* Problem to solve
Please filter the data below down to the lines holding the string "codes".

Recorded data
Below are the code and all the weights of a small trained network. Each question names an input and a class and asks about switching units off, where a switched-off unit gives its printed mean instead of its output.

import numpy as np


def w(rows, s, z=0):
    codes = np.array(rows[::2]) - 128.0
    scale = np.full(codes.shape[1], s)
    scale[-1] = z or s
    return codes * scale


def f(y):
    return y / 2 * (1 + np.tanh(0.7978845608 * (y + 0.044715 * y**3)))


def log_softmax(a):
    a = a - a.max(-1, keepdims=True)
    return a - np.log(np.exp(a).sum(-1, keepdims=True))


def net(x, mask):
    res = np.array(x, float).reshape(1, 5) / 4 @ E
    y = f(res @ A[0][:, :-1].T + A[0][:, -1])
    res = res + np.where(mask, y, B[0][:, -1]) @ B[0][:, :-1]
    return log_softmax(res[-1] @ U[:, :-1].T + U[:, -1])


A, B = {}, {}
E = w([
[191,224,87,170,145,57,74],'x0',
[111,128,121,135,132,113,137],'x1',
[40,192,140,97,202,193,76],'x2',
[159,128,142,112,122,154,113],'x3',
[110,122,46,5,90,102,78],'x4',
],0.016)
A[0] = w([
[195,148,107,158,106,74,117,155],'n1',
[147,135,156,199,196,108,123,166],'n2',
[114,207,118,141,155,150,84,113],'n3',
[44,134,165,122,113,179,110,163],'n4',
[151,113,151,207,151,147,137,209],'n5',
[110,91,97,68,59,150,100,128],'n6',
[92,140,95,90,138,118,72,126],'n7',
[189,155,127,148,57,50,122,137],'n8',
[116,183,184,158,164,159,153,178],'n9',
[130,59,146,112,104,127,166,176],'n10',
[165,105,190,169,133,128,151,204],'n11',
[128,93,20,4,142,92,110,170],'n12',
[146,127,165,141,154,143,133,178],'n13',
[165,184,102,120,187,127,100,120],'n14',
[171,85,120,158,23,86,159,250],'n15',
[120,75,144,171,133,183,205,181],'n16',
[69,95,161,112,146,193,109,158],'n17',
[120,69,116,130,74,170,187,203],'n18',
],0.016,0.012)
B[0] = w([
[168,217,114,154,76,121,155,194],'n1',
[176,173,238,201,172,105,136,195],'n2',
[99,92,87,176,206,74,39,190],'n3',
[114,198,182,5,131,74,170,197],'n4',
[146,177,128,183,180,184,183,202],'n5',
[94,97,126,118,74,161,88,198],'n6',
[97,150,108,93,119,137,64,189],'n7',
[158,175,110,140,32,106,140,199],'n8',
[182,107,157,107,199,46,146,195],'n9',
[40,79,94,161,180,169,156,197],'n10',
[132,134,107,183,163,156,205,201],'n11',
[106,104,109,99,52,150,66,252],'n12',
[163,140,129,111,181,99,182,165],'n13',
[68,123,74,195,142,63,56,184],'n14',
[111,91,82,171,72,206,166,237],'n15',
[116,119,85,92,154,144,184,217],'n16',
[129,148,150,48,93,107,175,202],'n17',
[71,54,158,137,176,144,165,213],'n18',
],0.012,0.03)
U = w([
[126,114,94,161,221,212,212,253],'0',
[228,223,174,230,101,150,169,118],'1',
[195,161,189,43,164,36,243,167],'2',
[188,171,192,191,249,78,69,84],'3',
[100,7,123,134,84,174,136,151],'4',
[184,207,80,114,9,109,131,129],'5',
[110,202,177,1,91,154,122,57],'6',
[62,132,56,162,160,95,43,49],'7',
],0.0098,0.004)

Each question gives the input, the list of numbers given to net, and the class t.
The units are the neurons (one row each of A and B). Each row of codes is followed by its name. A weight is (code - 128) times the scale printed after its matrix; where a second scale follows, it is the last column's (A, B and U).
mask holds one flag per neuron, in row order. A switched-off neuron (its flag False) gives its mean, the last column of its row in B, instead of its output. The means were averaged over made-up inputs and are rounded, as every weight is.
A unit's drop is (log p(t) with every unit on - log p(t) with that unit switched off) / (log p(t) with every unit on - log p(t) with every unit switched off).
The circuit of an input: a set's keep is (log p(t) with only the set's units on - log p(t) with every unit switched off) / (log p(t) with every unit on - log p(t) with every unit switched off). Starting from the 12 units with the biggest drops (on a tie, the unit counted first), units are removed one at a time, each time the one whose removal leaves the highest keep (on an exact tie, the one counted first), for as long as the keep stays at least 0.8.
circuit, biggest first: the units of the circuit, biggest drop first
k most important neurons: the k neurons with the biggest drops, biggest first
drop of u: that unit's drop, to one decimal
input [2,0,6,7,2], class 7: circuit, biggest first -> [n3]
input [1,-2,-5,4,4], class 5: 2 most important neurons -> [n8, n1]
input [3,4,0,-4,5], class 5: 2 most important neurons -> [n10, n18]
input [1,4,6,3,0], class 3: 2 most important neurons -> [n3, n12]
input [-5,0,1,-1,4], class 6: 3 most important neurons -> [n4, n15, n17]
input [0,-1,0,-5,5], class 4: 3 most important neurons -> [n4, n1, n8]
input [0,3,5,-5,7], class 6: 2 most important neurons -> [n4, n10]
input [1,6,-4,3,-2], class 1: 2 most important neurons -> [n8, n1]
input [1,-5,8,1,6], class 7: 2 most important neurons -> [n3, n14]
input [1,6,-8,2,-1], class 1: drop of n8 -> 3.1
input [0,1,-6,-2,2], class 4: drop of n18 -> 0.2
input [4,-4,1,8,-6], class 3: drop of n9 -> 0.1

* Result for this exercise
    codes = np.array(rows[::2]) - 128.0
    scale = np.full(codes.shape[1], s)
    return codes * scale
The units are the neurons (one row each of A and B). Each row of codes is followed by its name. A weight is (code - 128) times the scale printed after its matrix; where a second scale follows, it is the last column's (A, B and U).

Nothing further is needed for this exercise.